Exercise goal =
Present an exact copy of each line below.

Dataset items

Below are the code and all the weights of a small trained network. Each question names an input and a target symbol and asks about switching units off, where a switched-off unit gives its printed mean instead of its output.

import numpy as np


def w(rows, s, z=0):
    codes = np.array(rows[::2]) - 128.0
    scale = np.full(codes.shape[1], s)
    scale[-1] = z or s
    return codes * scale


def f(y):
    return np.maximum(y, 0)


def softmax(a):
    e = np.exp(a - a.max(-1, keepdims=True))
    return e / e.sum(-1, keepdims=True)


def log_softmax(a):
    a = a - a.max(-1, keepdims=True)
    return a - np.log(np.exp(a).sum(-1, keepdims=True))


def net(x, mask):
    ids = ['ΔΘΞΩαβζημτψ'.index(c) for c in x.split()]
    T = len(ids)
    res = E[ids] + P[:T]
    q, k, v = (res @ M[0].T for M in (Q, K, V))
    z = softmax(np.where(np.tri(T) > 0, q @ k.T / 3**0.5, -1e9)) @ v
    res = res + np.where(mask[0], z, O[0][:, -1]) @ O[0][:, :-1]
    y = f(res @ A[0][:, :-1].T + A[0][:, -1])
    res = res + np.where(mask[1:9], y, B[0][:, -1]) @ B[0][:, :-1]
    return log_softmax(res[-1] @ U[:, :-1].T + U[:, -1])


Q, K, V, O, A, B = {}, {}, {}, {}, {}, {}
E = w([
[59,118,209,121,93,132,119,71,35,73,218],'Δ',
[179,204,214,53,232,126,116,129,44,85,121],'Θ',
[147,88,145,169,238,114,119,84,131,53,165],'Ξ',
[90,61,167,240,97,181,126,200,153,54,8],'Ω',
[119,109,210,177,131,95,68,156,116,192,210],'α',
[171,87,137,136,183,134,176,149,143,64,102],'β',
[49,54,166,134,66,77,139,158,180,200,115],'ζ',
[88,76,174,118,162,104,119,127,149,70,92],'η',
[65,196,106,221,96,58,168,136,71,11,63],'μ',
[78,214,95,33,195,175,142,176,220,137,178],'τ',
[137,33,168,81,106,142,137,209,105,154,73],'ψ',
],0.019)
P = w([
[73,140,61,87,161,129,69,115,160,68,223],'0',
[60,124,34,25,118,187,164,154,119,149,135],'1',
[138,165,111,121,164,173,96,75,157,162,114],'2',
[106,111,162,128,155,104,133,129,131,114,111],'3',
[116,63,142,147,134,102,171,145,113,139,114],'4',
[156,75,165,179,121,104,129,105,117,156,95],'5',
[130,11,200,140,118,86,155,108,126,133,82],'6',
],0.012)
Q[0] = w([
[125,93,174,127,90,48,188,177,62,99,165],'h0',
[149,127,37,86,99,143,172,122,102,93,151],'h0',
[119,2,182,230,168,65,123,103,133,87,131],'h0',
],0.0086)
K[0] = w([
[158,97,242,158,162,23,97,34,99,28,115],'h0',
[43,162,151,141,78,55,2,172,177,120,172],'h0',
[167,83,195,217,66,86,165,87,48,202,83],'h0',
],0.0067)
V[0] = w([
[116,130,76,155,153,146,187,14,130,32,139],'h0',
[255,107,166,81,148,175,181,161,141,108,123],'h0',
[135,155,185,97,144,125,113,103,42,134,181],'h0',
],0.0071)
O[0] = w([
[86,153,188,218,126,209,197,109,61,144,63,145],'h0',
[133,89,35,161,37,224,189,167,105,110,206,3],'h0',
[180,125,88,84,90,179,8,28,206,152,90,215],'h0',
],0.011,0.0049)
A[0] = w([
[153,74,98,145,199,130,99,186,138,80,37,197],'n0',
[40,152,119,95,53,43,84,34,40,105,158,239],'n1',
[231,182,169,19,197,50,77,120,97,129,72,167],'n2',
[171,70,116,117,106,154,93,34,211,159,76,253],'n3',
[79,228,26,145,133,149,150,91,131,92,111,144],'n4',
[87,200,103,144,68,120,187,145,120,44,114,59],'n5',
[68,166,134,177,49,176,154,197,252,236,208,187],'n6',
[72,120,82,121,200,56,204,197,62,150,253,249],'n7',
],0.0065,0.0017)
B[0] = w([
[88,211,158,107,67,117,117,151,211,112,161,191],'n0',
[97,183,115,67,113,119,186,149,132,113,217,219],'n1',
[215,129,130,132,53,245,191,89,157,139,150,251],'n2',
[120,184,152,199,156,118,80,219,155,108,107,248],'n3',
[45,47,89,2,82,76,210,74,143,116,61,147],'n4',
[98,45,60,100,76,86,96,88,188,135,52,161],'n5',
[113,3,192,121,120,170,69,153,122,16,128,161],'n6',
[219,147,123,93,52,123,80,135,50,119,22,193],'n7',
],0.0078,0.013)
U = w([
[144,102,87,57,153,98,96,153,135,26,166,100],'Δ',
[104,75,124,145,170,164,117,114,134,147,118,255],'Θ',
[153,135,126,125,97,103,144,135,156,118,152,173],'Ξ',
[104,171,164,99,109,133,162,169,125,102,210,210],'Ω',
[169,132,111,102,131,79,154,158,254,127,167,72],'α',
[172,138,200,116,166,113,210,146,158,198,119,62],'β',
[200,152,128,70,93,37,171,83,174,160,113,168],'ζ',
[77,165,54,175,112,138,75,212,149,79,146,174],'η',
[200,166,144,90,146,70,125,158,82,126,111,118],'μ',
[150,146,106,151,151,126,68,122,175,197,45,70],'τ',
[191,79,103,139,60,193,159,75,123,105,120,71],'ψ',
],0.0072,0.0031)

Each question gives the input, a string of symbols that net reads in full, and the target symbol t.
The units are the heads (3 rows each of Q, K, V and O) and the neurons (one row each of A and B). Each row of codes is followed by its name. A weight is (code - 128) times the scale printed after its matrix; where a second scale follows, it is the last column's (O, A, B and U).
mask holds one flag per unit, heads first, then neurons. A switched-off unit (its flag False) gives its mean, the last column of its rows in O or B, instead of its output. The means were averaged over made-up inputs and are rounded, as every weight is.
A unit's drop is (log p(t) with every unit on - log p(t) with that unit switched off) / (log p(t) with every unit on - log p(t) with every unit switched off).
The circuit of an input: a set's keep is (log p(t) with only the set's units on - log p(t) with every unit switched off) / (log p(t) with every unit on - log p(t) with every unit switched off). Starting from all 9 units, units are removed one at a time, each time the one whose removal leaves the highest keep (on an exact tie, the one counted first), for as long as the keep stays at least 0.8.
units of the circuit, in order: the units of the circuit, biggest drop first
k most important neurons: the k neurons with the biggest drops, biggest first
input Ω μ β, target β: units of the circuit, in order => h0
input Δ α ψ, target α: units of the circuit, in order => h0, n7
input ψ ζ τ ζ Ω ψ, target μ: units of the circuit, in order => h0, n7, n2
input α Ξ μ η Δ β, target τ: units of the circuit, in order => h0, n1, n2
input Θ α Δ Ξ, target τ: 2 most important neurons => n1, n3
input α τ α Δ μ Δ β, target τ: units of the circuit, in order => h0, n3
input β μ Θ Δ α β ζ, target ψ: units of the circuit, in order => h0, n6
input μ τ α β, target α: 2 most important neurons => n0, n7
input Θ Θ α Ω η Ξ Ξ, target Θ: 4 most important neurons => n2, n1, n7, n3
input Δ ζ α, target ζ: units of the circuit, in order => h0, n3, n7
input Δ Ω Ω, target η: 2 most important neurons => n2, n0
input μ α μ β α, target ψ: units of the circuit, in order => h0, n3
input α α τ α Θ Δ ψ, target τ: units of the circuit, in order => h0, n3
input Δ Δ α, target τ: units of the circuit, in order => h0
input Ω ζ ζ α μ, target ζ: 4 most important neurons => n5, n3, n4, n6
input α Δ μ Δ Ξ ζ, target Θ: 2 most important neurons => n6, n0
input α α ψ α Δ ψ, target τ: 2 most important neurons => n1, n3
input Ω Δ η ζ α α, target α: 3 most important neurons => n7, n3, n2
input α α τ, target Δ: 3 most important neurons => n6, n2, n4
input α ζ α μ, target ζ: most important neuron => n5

Exercise solution =
Below are the code and all the weights of a small trained network. Each question names an input and a target symbol and asks about switching units off, where a switched-off unit gives its printed mean instead of its output.

import numpy as np


def w(rows, s, z=0):
    codes = np.array(rows[::2]) - 128.0
    scale = np.full(codes.shape[1], s)
    scale[-1] = z or s
    return codes * scale


def f(y):
    return np.maximum(y, 0)


def softmax(a):
    e = np.exp(a - a.max(-1, keepdims=True))
    return e / e.sum(-1, keepdims=True)


def log_softmax(a):
    a = a - a.max(-1, keepdims=True)
    return a - np.log(np.exp(a).sum(-1, keepdims=True))


def net(x, mask):
    ids = ['ΔΘΞΩαβζημτψ'.index(c) for c in x.split()]
    T = len(ids)
    res = E[ids] + P[:T]
    q, k, v = (res @ M[0].T for M in (Q, K, V))
    z = softmax(np.where(np.tri(T) > 0, q @ k.T / 3**0.5, -1e9)) @ v
    res = res + np.where(mask[0], z, O[0][:, -1]) @ O[0][:, :-1]
    y = f(res @ A[0][:, :-1].T + A[0][:, -1])
    res = res + np.where(mask[1:9], y, B[0][:, -1]) @ B[0][:, :-1]
    return log_softmax(res[-1] @ U[:, :-1].T + U[:, -1])


Q, K, V, O, A, B = {}, {}, {}, {}, {}, {}
E = w([
[59,118,209,121,93,132,119,71,35,73,218],'Δ',
[179,204,214,53,232,126,116,129,44,85,121],'Θ',
[147,88,145,169,238,114,119,84,131,53,165],'Ξ',
[90,61,167,240,97,181,126,200,153,54,8],'Ω',
[119,109,210,177,131,95,68,156,116,192,210],'α',
[171,87,137,136,183,134,176,149,143,64,102],'β',
[49,54,166,134,66,77,139,158,180,200,115],'ζ',
[88,76,174,118,162,104,119,127,149,70,92],'η',
[65,196,106,221,96,58,168,136,71,11,63],'μ',
[78,214,95,33,195,175,142,176,220,137,178],'τ',
[137,33,168,81,106,142,137,209,105,154,73],'ψ',
],0.019)
P = w([
[73,140,61,87,161,129,69,115,160,68,223],'0',
[60,124,34,25,118,187,164,154,119,149,135],'1',
[138,165,111,121,164,173,96,75,157,162,114],'2',
[106,111,162,128,155,104,133,129,131,114,111],'3',
[116,63,142,147,134,102,171,145,113,139,114],'4',
[156,75,165,179,121,104,129,105,117,156,95],'5',
[130,11,200,140,118,86,155,108,126,133,82],'6',
],0.012)
Q[0] = w([
[125,93,174,127,90,48,188,177,62,99,165],'h0',
[149,127,37,86,99,143,172,122,102,93,151],'h0',
[119,2,182,230,168,65,123,103,133,87,131],'h0',
],0.0086)
K[0] = w([
[158,97,242,158,162,23,97,34,99,28,115],'h0',
[43,162,151,141,78,55,2,172,177,120,172],'h0',
[167,83,195,217,66,86,165,87,48,202,83],'h0',
],0.0067)
V[0] = w([
[116,130,76,155,153,146,187,14,130,32,139],'h0',
[255,107,166,81,148,175,181,161,141,108,123],'h0',
[135,155,185,97,144,125,113,103,42,134,181],'h0',
],0.0071)
O[0] = w([
[86,153,188,218,126,209,197,109,61,144,63,145],'h0',
[133,89,35,161,37,224,189,167,105,110,206,3],'h0',
[180,125,88,84,90,179,8,28,206,152,90,215],'h0',
],0.011,0.0049)
A[0] = w([
[153,74,98,145,199,130,99,186,138,80,37,197],'n0',
[40,152,119,95,53,43,84,34,40,105,158,239],'n1',
[231,182,169,19,197,50,77,120,97,129,72,167],'n2',
[171,70,116,117,106,154,93,34,211,159,76,253],'n3',
[79,228,26,145,133,149,150,91,131,92,111,144],'n4',
[87,200,103,144,68,120,187,145,120,44,114,59],'n5',
[68,166,134,177,49,176,154,197,252,236,208,187],'n6',
[72,120,82,121,200,56,204,197,62,150,253,249],'n7',
],0.0065,0.0017)
B[0] = w([
[88,211,158,107,67,117,117,151,211,112,161,191],'n0',
[97,183,115,67,113,119,186,149,132,113,217,219],'n1',
[215,129,130,132,53,245,191,89,157,139,150,251],'n2',
[120,184,152,199,156,118,80,219,155,108,107,248],'n3',
[45,47,89,2,82,76,210,74,143,116,61,147],'n4',
[98,45,60,100,76,86,96,88,188,135,52,161],'n5',
[113,3,192,121,120,170,69,153,122,16,128,161],'n6',
[219,147,123,93,52,123,80,135,50,119,22,193],'n7',
],0.0078,0.013)
U = w([
[144,102,87,57,153,98,96,153,135,26,166,100],'Δ',
[104,75,124,145,170,164,117,114,134,147,118,255],'Θ',
[153,135,126,125,97,103,144,135,156,118,152,173],'Ξ',
[104,171,164,99,109,133,162,169,125,102,210,210],'Ω',
[169,132,111,102,131,79,154,158,254,127,167,72],'α',
[172,138,200,116,166,113,210,146,158,198,119,62],'β',
[200,152,128,70,93,37,171,83,174,160,113,168],'ζ',
[77,165,54,175,112,138,75,212,149,79,146,174],'η',
[200,166,144,90,146,70,125,158,82,126,111,118],'μ',
[150,146,106,151,151,126,68,122,175,197,45,70],'τ',
[191,79,103,139,60,193,159,75,123,105,120,71],'ψ',
],0.0072,0.0031)

Each question gives the input, a string of symbols that net reads in full, and the target symbol t.
The units are the heads (3 rows each of Q, K, V and O) and the neurons (one row each of A and B). Each row of codes is followed by its name. A weight is (code - 128) times the scale printed after its matrix; where a second scale follows, it is the last column's (O, A, B and U).
mask holds one flag per unit, heads first, then neurons. A switched-off unit (its flag False) gives its mean, the last column of its rows in O or B, instead of its output. The means were averaged over made-up inputs and are rounded, as every weight is.
A unit's drop is (log p(t) with every unit on - log p(t) with that unit switched off) / (log p(t) with every unit on - log p(t) with every unit switched off).
The circuit of an input: a set's keep is (log p(t) with only the set's units on - log p(t) with every unit switched off) / (log p(t) with every unit on - log p(t) with every unit switched off). Starting from all 9 units, units are removed one at a time, each time the one whose removal leaves the highest keep (on an exact tie, the one counted first), for as long as the keep stays at least 0.8.
units of the circuit, in order: the units of the circuit, biggest drop first
k most important neurons: the k neurons with the biggest drops, biggest first
input Ω μ β, target β: units of the circuit, in order => h0
input Δ α ψ, target α: units of the circuit, in order => h0, n7
input ψ ζ τ ζ Ω ψ, target μ: units of the circuit, in order => h0, n7, n2
input α Ξ μ η Δ β, target τ: units of the circuit, in order => h0, n1, n2
input Θ α Δ Ξ, target τ: 2 most important neurons => n1, n3
input α τ α Δ μ Δ β, target τ: units of the circuit, in order => h0, n3
input β μ Θ Δ α β ζ, target ψ: units of the circuit, in order => h0, n6
input μ τ α β, target α: 2 most important neurons => n0, n7
input Θ Θ α Ω η Ξ Ξ, target Θ: 4 most important neurons => n2, n1, n7, n3
input Δ ζ α, target ζ: units of the circuit, in order => h0, n3, n7
input Δ Ω Ω, target η: 2 most important neurons => n2, n0
input μ α μ β α, target ψ: units of the circuit, in order => h0, n3
input α α τ α Θ Δ ψ, target τ: units of the circuit, in order => h0, n3
input Δ Δ α, target τ: units of the circuit, in order => h0
input Ω ζ ζ α μ, target ζ: 4 most important neurons => n5, n3, n4, n6
input α Δ μ Δ Ξ ζ, target Θ: 2 most important neurons => n6, n0
input α α ψ α Δ ψ, target τ: 2 most important neurons => n1, n3
input Ω Δ η ζ α α, target α: 3 most important neurons => n7, n3, n2
input α α τ, target Δ: 3 most important neurons => n6, n2, n4
input α ζ α μ, target ζ: most important neuron => n5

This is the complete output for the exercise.